(Beginning of Material provided)
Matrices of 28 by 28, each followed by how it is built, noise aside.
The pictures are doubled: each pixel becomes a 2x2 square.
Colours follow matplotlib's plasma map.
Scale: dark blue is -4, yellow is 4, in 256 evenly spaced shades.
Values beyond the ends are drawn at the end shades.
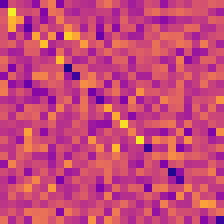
diagonal
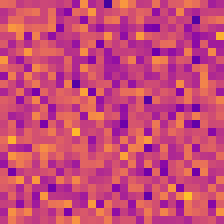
noise
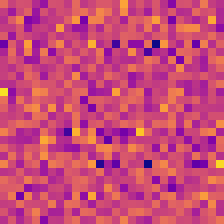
uneven rows
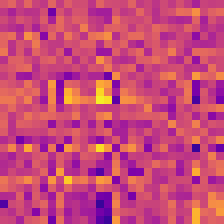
low rank
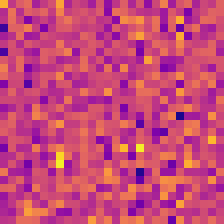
uneven columns
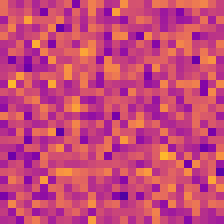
noise
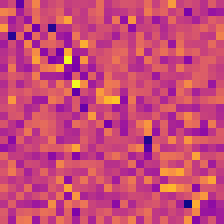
banded
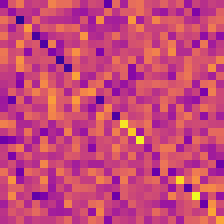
diagonal
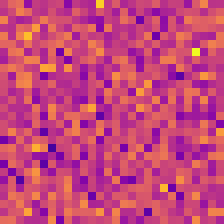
noise
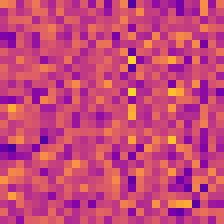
low rank
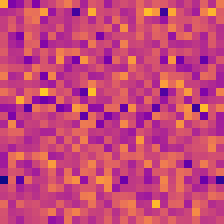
uneven rows
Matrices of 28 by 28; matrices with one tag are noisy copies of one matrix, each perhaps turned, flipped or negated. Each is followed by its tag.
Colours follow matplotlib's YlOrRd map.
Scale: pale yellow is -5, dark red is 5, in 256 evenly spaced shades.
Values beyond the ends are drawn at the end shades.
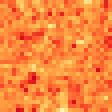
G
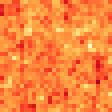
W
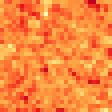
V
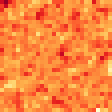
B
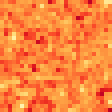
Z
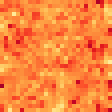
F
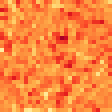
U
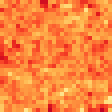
F
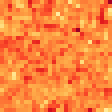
Z
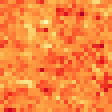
W
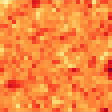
B
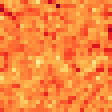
U
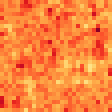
W
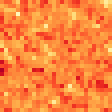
B
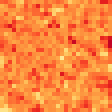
B
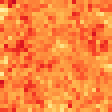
F
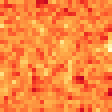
G
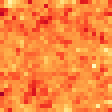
F
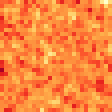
B
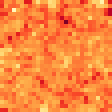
F
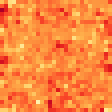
F
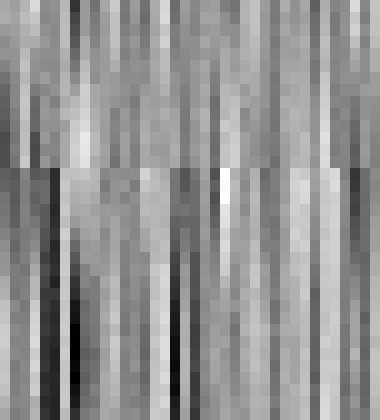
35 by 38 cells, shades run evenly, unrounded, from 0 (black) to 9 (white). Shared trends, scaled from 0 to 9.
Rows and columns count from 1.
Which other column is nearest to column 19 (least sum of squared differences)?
27
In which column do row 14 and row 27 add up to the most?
33
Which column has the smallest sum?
6
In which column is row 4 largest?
17
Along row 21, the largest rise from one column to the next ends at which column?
7
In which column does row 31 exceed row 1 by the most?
34
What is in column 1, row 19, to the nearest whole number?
4
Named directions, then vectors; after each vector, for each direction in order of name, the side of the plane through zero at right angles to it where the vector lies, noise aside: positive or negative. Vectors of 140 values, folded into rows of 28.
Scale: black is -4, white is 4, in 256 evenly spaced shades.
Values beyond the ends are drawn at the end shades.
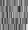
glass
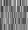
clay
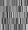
negative, positive
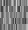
positive, positive
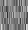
negative, positive
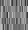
negative, positive
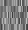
positive, negative
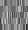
positive, negative
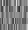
positive, positive
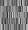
negative, positive
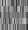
negative, negative
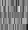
negative, negative
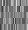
positive, positive
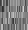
positive, positive
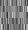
negative, positive
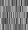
negative, positive
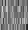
negative, negative
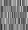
positive, negative
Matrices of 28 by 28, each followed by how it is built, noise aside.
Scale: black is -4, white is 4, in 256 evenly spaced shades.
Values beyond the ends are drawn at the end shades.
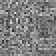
blocks
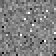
sparse
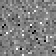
sparse
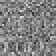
blocks
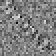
banded
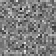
noise
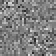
block diagonal
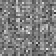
blocks
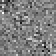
block diagonal
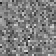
noise
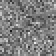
noise
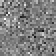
block diagonal
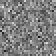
noise
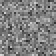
noise
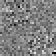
block diagonal
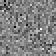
block diagonal
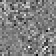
block diagonal
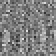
blocks
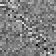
banded
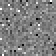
sparse
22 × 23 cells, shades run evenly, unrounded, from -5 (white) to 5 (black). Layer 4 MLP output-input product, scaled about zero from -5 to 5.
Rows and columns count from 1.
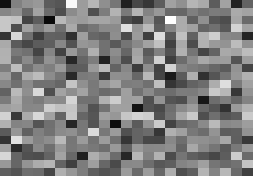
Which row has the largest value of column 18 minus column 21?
11
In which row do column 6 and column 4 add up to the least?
12
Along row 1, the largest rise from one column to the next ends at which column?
22
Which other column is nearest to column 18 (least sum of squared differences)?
3
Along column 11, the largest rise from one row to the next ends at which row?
16
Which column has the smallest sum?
1
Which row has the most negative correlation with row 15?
5
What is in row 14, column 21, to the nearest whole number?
3
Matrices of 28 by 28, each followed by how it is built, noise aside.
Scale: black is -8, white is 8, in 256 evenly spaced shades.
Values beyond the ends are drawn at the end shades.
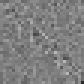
banded
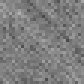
Toeplitz
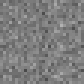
repeating rows
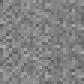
repeating rows
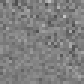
upper triangular
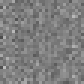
repeating rows
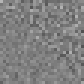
upper triangular
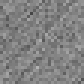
Hankel
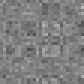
low rank
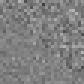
upper triangular
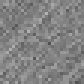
Hankel
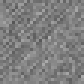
Hankel
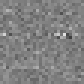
uneven rows
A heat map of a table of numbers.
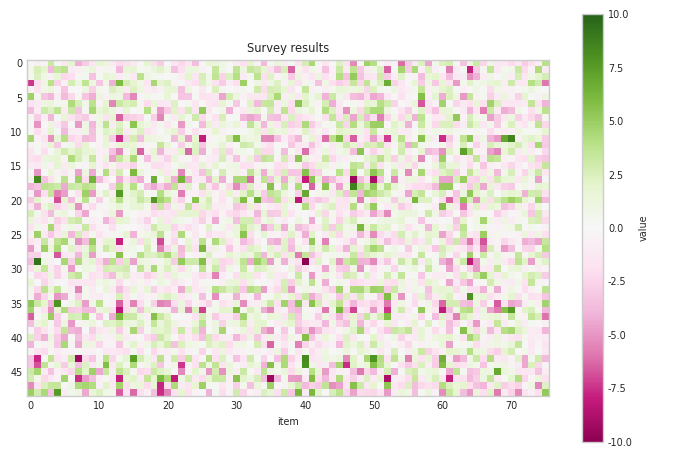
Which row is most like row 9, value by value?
16
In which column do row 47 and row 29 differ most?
1
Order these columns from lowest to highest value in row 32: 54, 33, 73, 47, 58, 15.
47, 15, 33, 54, 58, 73
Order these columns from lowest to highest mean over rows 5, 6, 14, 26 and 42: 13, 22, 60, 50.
22, 13, 50, 60
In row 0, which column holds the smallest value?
54
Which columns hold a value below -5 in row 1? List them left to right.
38, 52, 61, 64
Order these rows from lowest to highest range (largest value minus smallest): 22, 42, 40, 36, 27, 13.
42, 22, 40, 27, 13, 36
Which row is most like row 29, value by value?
25
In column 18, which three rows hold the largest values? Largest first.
20, 17, 37
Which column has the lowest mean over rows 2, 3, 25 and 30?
48
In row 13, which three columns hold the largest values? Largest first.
63, 48, 64
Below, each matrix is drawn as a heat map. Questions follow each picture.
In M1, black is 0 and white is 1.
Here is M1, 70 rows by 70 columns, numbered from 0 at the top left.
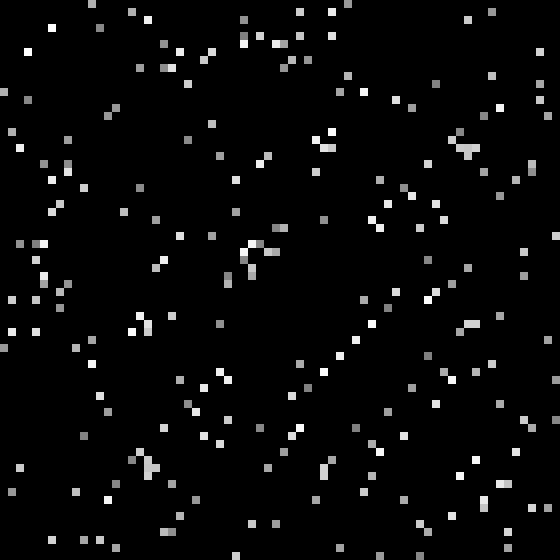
(End of Material provided)
** Required action **
Could you please write out the entries exactly as they are, with every picture left out?

** Output below **
Matrices of 28 by 28, each followed by how it is built, noise aside.
The pictures are doubled: each pixel becomes a 2x2 square.
Colours follow matplotlib's plasma map.
Scale: dark blue is -4, yellow is 4, in 256 evenly spaced shades.
Values beyond the ends are drawn at the end shades.
diagonal
noise
uneven rows
low rank
uneven columns
noise
banded
diagonal
noise
low rank
uneven rows
Matrices of 28 by 28; matrices with one tag are noisy copies of one matrix, each perhaps turned, flipped or negated. Each is followed by its tag.
Colours follow matplotlib's YlOrRd map.
Scale: pale yellow is -5, dark red is 5, in 256 evenly spaced shades.
Values beyond the ends are drawn at the end shades.
G
W
V
B
Z
F
U
F
Z
W
B
U
W
B
B
F
G
F
B
F
F
35 by 38 cells, shades run evenly, unrounded, from 0 (black) to 9 (white). Shared trends, scaled from 0 to 9.
Rows and columns count from 1.
Which other column is nearest to column 19 (least sum of squared differences)?
27
In which column do row 14 and row 27 add up to the most?
33
Which column has the smallest sum?
6
In which column is row 4 largest?
17
Along row 21, the largest rise from one column to the next ends at which column?
7
In which column does row 31 exceed row 1 by the most?
34
What is in column 1, row 19, to the nearest whole number?
4
Named directions, then vectors; after each vector, for each direction in order of name, the side of the plane through zero at right angles to it where the vector lies, noise aside: positive or negative. Vectors of 140 values, folded into rows of 28.
Scale: black is -4, white is 4, in 256 evenly spaced shades.
Values beyond the ends are drawn at the end shades.
glass
clay
negative, positive
positive, positive
negative, positive
negative, positive
positive, negative
positive, negative
positive, positive
negative, positive
negative, negative
negative, negative
positive, positive
positive, positive
negative, positive
negative, positive
negative, negative
positive, negative
Matrices of 28 by 28, each followed by how it is built, noise aside.
Scale: black is -4, white is 4, in 256 evenly spaced shades.
Values beyond the ends are drawn at the end shades.
blocks
sparse
sparse
blocks
banded
noise
block diagonal
blocks
block diagonal
noise
noise
block diagonal
noise
noise
block diagonal
block diagonal
block diagonal
blocks
banded
sparse
22 × 23 cells, shades run evenly, unrounded, from -5 (white) to 5 (black). Layer 4 MLP output-input product, scaled about zero from -5 to 5.
Rows and columns count from 1.
Which row has the largest value of column 18 minus column 21?
11
In which row do column 6 and column 4 add up to the least?
12
Along row 1, the largest rise from one column to the next ends at which column?
22
Which other column is nearest to column 18 (least sum of squared differences)?
3
Along column 11, the largest rise from one row to the next ends at which row?
16
Which column has the smallest sum?
1
Which row has the most negative correlation with row 15?
5
What is in row 14, column 21, to the nearest whole number?
3
Matrices of 28 by 28, each followed by how it is built, noise aside.
Scale: black is -8, white is 8, in 256 evenly spaced shades.
Values beyond the ends are drawn at the end shades.
banded
Toeplitz
repeating rows
repeating rows
upper triangular
repeating rows
upper triangular
Hankel
low rank
upper triangular
Hankel
Hankel
uneven rows
A heat map of a table of numbers.
Which row is most like row 9, value by value?
16
In which column do row 47 and row 29 differ most?
1
Order these columns from lowest to highest value in row 32: 54, 33, 73, 47, 58, 15.
47, 15, 33, 54, 58, 73
Order these columns from lowest to highest mean over rows 5, 6, 14, 26 and 42: 13, 22, 60, 50.
22, 13, 50, 60
In row 0, which column holds the smallest value?
54
Which columns hold a value below -5 in row 1? List them left to right.
38, 52, 61, 64
Order these rows from lowest to highest range (largest value minus smallest): 22, 42, 40, 36, 27, 13.
42, 22, 40, 27, 13, 36
Which row is most like row 29, value by value?
25
In column 18, which three rows hold the largest values? Largest first.
20, 17, 37
Which column has the lowest mean over rows 2, 3, 25 and 30?
48
In row 13, which three columns hold the largest values? Largest first.
63, 48, 64
Below, each matrix is drawn as a heat map. Questions follow each picture.
In M1, black is 0 and white is 1.
Here is M1, 70 rows by 70 columns, numbered from 0 at the top left.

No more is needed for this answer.